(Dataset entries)

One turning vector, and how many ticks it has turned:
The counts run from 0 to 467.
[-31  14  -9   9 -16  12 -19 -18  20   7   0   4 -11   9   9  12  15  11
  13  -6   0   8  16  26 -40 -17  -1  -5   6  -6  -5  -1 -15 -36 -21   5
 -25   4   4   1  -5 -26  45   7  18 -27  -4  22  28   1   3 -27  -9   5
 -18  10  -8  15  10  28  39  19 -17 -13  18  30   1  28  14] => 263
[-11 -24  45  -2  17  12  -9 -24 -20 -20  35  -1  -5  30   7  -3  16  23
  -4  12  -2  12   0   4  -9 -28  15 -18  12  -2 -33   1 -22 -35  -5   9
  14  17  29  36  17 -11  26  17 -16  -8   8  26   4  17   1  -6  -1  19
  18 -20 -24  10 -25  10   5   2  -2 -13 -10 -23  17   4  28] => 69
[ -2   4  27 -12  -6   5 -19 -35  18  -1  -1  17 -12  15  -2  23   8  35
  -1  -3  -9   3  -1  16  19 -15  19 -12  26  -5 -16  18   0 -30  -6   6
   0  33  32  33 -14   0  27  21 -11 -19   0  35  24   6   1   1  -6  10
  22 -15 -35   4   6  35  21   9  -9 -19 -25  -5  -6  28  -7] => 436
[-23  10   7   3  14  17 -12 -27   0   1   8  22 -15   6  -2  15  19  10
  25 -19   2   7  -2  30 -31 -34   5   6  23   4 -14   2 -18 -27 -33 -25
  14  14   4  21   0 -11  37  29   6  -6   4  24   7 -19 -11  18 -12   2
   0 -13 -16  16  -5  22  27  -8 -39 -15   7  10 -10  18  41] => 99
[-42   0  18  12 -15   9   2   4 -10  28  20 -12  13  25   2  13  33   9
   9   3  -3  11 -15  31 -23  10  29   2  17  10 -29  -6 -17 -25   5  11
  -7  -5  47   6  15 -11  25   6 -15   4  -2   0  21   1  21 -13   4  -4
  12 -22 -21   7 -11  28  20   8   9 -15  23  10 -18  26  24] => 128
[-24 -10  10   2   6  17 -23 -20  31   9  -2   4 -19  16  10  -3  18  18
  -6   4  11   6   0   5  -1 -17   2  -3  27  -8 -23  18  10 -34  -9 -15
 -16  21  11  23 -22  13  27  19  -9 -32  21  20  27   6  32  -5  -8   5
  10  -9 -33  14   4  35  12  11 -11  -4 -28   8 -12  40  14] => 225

→ **Instructions to follow**
Where the line containing "-24 -20 -20" appears, start copying, and go on exactly through the last line of the data.

→ **Answer**
[-11 -24  45  -2  17  12  -9 -24 -20 -20  35  -1  -5  30   7  -3  16  23
  -4  12  -2  12   0   4  -9 -28  15 -18  12  -2 -33   1 -22 -35  -5   9
  14  17  29  36  17 -11  26  17 -16  -8   8  26   4  17   1  -6  -1  19
  18 -20 -24  10 -25  10   5   2  -2 -13 -10 -23  17   4  28] => 69
[ -2   4  27 -12  -6   5 -19 -35  18  -1  -1  17 -12  15  -2  23   8  35
  -1  -3  -9   3  -1  16  19 -15  19 -12  26  -5 -16  18   0 -30  -6   6
   0  33  32  33 -14   0  27  21 -11 -19   0  35  24   6   1   1  -6  10
  22 -15 -35   4   6  35  21   9  -9 -19 -25  -5  -6  28  -7] => 436
[-23  10   7   3  14  17 -12 -27   0   1   8  22 -15   6  -2  15  19  10
  25 -19   2   7  -2  30 -31 -34   5   6  23   4 -14   2 -18 -27 -33 -25
  14  14   4  21   0 -11  37  29   6  -6   4  24   7 -19 -11  18 -12   2
   0 -13 -16  16  -5  22  27  -8 -39 -15   7  10 -10  18  41] => 99
[-42   0  18  12 -15   9   2   4 -10  28  20 -12  13  25   2  13  33   9
   9   3  -3  11 -15  31 -23  10  29   2  17  10 -29  -6 -17 -25   5  11
  -7  -5  47   6  15 -11  25   6 -15   4  -2   0  21   1  21 -13   4  -4
  12 -22 -21   7 -11  28  20   8   9 -15  23  10 -18  26  24] => 128
[-24 -10  10   2   6  17 -23 -20  31   9  -2   4 -19  16  10  -3  18  18
  -6   4  11   6   0   5  -1 -17   2  -3  27  -8 -23  18  10 -34  -9 -15
 -16  21  11  23 -22  13  27  19  -9 -32  21  20  27   6  32  -5  -8   5
  10  -9 -33  14   4  35  12  11 -11  -4 -28   8 -12  40  14] => 225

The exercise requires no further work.